PROVIDED MATERIAL
§ §
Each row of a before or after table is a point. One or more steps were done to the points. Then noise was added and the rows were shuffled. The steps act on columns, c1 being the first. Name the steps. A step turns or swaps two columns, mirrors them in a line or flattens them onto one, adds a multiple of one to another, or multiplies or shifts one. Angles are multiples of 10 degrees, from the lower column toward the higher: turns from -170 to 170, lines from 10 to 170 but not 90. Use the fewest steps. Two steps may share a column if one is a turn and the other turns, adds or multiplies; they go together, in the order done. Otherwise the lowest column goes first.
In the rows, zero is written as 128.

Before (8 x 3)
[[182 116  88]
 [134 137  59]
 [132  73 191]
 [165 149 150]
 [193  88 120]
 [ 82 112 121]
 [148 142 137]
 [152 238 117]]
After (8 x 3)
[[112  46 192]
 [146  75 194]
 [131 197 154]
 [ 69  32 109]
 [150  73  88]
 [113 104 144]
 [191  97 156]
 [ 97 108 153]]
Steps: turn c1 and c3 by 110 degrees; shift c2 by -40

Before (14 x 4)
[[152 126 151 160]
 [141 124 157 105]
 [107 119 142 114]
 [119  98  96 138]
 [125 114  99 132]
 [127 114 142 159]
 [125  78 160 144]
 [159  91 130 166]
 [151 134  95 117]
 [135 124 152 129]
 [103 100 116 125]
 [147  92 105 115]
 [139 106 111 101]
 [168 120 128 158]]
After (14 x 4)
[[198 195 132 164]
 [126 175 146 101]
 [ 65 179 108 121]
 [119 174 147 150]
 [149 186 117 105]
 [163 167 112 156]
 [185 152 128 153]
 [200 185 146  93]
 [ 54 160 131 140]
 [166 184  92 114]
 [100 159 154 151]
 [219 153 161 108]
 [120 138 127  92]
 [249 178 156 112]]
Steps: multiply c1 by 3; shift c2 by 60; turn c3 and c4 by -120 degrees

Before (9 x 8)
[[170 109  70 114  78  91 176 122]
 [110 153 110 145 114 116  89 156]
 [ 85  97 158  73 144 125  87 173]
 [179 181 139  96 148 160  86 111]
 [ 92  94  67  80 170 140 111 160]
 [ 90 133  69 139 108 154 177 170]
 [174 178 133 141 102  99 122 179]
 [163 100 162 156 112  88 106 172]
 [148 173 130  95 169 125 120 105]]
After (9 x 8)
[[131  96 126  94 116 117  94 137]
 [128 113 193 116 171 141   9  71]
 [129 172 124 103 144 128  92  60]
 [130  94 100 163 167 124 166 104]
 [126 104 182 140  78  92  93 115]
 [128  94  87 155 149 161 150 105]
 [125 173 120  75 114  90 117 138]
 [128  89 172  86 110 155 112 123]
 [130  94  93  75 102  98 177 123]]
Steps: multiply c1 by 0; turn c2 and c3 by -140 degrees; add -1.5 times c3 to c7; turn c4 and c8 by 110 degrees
§ §
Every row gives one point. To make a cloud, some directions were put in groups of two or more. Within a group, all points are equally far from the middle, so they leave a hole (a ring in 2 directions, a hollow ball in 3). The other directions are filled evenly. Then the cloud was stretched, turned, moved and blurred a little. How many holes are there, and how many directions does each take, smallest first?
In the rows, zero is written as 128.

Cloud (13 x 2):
§ §
INSTRUCTIONS TO FOLLOW
In the listing above, locate the line with "[174 178 133" and the line with "Steps: multiply c1 by 0;", then extract exactly those lines and every line between them, and nothing more.

THE COMPLETED TASK
 [174 178 133 141 102  99 122 179]
 [163 100 162 156 112  88 106 172]
 [148 173 130  95 169 125 120 105]]
After (9 x 8)
[[131  96 126  94 116 117  94 137]
 [128 113 193 116 171 141   9  71]
 [129 172 124 103 144 128  92  60]
 [130  94 100 163 167 124 166 104]
 [126 104 182 140  78  92  93 115]
 [128  94  87 155 149 161 150 105]
 [125 173 120  75 114  90 117 138]
 [128  89 172  86 110 155 112 123]
 [130  94  93  75 102  98 177 123]]
Steps: multiply c1 by 0; turn c2 and c3 by -140 degrees; add -1.5 times c3 to c7; turn c4 and c8 by 110 degrees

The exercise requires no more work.